=== Dataset records ===

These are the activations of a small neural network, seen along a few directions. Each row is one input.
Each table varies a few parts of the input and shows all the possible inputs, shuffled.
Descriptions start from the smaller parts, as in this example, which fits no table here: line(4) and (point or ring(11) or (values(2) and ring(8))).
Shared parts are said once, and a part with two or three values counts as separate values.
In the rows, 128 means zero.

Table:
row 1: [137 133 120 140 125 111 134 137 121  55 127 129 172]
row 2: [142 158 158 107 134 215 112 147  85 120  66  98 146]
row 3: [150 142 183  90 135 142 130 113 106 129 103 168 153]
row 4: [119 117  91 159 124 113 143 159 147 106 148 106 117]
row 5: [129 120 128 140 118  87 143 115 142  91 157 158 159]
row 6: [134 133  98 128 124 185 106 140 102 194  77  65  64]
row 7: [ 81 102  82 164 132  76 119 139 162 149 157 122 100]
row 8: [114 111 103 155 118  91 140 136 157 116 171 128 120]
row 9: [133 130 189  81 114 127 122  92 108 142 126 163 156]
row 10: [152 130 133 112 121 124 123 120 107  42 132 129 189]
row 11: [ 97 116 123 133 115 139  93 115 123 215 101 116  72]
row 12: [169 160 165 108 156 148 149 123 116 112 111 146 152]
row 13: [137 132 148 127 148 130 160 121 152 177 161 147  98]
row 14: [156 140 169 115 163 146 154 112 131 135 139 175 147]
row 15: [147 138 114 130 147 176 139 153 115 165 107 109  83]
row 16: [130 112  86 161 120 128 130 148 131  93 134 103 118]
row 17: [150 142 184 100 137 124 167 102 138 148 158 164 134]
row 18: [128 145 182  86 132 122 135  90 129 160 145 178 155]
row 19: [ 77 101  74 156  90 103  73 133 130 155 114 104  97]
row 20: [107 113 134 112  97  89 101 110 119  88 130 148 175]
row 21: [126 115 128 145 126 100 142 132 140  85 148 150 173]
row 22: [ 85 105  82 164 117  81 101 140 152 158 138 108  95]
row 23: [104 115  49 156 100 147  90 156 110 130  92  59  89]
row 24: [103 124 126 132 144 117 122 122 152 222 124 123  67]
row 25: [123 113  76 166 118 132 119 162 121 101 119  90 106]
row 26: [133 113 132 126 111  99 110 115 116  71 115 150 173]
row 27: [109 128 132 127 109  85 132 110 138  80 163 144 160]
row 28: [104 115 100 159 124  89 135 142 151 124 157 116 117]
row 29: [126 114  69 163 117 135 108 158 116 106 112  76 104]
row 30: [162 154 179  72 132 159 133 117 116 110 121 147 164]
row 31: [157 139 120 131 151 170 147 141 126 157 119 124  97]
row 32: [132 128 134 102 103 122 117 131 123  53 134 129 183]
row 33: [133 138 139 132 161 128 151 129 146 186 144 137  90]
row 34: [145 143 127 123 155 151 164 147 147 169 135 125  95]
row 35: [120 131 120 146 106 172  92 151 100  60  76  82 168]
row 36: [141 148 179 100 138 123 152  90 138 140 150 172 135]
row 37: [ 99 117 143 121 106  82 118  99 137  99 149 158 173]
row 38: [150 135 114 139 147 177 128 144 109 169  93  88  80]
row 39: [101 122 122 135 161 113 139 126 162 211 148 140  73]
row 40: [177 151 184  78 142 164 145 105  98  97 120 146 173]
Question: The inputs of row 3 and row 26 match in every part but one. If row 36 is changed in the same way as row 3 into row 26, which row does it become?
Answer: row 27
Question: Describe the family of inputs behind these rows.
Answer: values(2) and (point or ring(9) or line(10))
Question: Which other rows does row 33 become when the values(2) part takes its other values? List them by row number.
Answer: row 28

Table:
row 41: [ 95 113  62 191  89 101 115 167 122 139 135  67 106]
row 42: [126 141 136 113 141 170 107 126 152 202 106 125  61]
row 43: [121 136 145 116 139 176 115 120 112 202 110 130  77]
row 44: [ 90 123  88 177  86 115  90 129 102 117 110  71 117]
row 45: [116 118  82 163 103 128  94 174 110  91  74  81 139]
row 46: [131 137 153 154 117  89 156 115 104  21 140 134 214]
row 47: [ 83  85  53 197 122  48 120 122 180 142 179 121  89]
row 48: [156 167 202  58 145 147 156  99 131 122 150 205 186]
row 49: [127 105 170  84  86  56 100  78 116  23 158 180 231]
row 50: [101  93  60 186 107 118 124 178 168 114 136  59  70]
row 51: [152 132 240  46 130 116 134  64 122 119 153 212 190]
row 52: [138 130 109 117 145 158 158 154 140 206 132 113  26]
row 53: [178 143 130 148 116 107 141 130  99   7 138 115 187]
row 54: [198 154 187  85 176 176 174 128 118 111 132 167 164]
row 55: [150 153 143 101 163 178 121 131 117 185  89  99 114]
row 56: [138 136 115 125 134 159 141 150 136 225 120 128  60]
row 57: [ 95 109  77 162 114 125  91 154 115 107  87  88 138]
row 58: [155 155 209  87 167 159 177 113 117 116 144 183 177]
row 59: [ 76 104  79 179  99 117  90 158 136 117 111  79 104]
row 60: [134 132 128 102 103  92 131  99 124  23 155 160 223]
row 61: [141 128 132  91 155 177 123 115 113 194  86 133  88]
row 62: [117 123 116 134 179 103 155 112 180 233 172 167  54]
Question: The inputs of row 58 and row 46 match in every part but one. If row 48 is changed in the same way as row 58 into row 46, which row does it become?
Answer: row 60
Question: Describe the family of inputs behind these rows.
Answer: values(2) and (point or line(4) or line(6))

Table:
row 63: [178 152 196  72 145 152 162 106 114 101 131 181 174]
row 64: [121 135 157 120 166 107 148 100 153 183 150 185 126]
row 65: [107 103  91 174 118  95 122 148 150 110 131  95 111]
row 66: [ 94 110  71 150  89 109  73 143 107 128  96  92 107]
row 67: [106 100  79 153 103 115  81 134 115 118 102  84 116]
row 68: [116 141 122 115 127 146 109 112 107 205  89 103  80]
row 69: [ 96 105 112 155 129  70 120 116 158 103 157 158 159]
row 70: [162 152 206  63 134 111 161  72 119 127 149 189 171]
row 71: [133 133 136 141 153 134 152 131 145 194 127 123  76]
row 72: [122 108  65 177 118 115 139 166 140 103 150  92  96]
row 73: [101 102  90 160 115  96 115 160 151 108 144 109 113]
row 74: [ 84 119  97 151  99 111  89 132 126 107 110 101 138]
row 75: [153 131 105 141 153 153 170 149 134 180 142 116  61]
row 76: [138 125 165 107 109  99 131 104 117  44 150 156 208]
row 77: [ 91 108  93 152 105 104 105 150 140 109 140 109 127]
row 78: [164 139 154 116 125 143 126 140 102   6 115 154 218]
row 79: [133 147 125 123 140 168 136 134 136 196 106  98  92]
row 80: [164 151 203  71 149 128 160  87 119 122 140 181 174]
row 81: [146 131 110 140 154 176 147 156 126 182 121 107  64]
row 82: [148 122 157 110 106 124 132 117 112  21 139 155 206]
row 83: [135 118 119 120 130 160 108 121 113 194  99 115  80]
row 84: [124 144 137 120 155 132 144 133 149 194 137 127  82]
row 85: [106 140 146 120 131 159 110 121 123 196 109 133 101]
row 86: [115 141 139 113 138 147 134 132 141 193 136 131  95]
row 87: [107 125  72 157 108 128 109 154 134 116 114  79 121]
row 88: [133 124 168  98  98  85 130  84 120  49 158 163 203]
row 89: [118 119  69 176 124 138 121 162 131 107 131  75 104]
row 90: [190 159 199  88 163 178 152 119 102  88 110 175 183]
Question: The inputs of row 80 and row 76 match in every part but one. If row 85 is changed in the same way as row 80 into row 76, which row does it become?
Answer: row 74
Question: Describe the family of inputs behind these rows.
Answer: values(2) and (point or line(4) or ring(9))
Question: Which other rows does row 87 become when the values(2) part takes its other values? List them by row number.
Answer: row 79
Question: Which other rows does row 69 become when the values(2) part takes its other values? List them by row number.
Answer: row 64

===
=== Dataset records ===

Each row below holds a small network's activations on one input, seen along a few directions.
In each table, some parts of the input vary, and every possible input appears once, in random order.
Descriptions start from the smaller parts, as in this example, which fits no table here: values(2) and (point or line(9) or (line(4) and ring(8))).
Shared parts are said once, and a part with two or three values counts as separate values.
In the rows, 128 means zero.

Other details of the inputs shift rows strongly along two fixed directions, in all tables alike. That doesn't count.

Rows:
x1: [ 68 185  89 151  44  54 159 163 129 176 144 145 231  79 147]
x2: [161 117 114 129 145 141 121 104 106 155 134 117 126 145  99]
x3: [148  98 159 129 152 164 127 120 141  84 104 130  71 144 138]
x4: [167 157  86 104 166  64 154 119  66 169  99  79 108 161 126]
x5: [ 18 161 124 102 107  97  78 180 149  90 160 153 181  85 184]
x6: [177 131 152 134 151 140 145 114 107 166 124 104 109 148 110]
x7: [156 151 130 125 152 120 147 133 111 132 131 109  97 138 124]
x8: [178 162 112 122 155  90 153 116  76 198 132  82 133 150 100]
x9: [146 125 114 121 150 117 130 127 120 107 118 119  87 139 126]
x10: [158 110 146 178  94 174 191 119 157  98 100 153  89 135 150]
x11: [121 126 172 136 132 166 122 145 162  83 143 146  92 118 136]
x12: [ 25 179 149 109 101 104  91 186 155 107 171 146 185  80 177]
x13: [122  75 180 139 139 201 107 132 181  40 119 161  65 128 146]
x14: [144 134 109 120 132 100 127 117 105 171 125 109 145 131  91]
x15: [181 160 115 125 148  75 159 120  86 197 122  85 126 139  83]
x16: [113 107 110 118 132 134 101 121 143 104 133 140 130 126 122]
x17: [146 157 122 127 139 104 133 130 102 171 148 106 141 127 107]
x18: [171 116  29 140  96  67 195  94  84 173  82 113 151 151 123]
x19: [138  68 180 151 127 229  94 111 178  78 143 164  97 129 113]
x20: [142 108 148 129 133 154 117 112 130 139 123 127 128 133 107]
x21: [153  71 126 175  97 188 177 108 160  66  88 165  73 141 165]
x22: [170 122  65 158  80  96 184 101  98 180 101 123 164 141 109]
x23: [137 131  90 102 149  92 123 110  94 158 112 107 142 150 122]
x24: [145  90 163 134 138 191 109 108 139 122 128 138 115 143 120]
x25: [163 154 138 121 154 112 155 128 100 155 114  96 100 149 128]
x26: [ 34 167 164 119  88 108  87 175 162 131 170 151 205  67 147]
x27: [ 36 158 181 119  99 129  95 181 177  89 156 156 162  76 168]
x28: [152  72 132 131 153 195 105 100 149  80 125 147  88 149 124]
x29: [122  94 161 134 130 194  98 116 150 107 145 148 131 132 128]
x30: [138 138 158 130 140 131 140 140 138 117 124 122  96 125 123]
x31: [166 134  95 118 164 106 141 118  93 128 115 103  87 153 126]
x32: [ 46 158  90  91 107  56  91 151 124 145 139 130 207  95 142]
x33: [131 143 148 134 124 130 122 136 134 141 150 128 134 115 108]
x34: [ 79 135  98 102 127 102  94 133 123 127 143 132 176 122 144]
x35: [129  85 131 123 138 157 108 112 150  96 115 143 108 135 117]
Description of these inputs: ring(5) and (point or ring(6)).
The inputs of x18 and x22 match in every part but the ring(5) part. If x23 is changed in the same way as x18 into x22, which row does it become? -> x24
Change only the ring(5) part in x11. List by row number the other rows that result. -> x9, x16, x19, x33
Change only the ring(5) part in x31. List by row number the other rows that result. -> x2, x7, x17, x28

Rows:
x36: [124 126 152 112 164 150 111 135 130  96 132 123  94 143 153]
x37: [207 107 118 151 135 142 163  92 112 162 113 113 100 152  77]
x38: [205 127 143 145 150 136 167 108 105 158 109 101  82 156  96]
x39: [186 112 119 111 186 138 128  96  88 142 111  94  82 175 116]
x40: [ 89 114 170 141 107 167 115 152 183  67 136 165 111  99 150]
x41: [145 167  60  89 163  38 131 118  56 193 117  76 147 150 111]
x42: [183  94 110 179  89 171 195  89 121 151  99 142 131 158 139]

===

▶ **What you will do**
From the line containing "x37: [207 107" down to the line containing "131 158 139]" in the material above, reproduce every line exactly, including the two end lines.

▶ **Finished task**
x37: [207 107 118 151 135 142 163  92 112 162 113 113 100 152  77]
x38: [205 127 143 145 150 136 167 108 105 158 109 101  82 156  96]
x39: [186 112 119 111 186 138 128  96  88 142 111  94  82 175 116]
x40: [ 89 114 170 141 107 167 115 152 183  67 136 165 111  99 150]
x41: [145 167  60  89 163  38 131 118  56 193 117  76 147 150 111]
x42: [183  94 110 179  89 171 195  89 121 151  99 142 131 158 139]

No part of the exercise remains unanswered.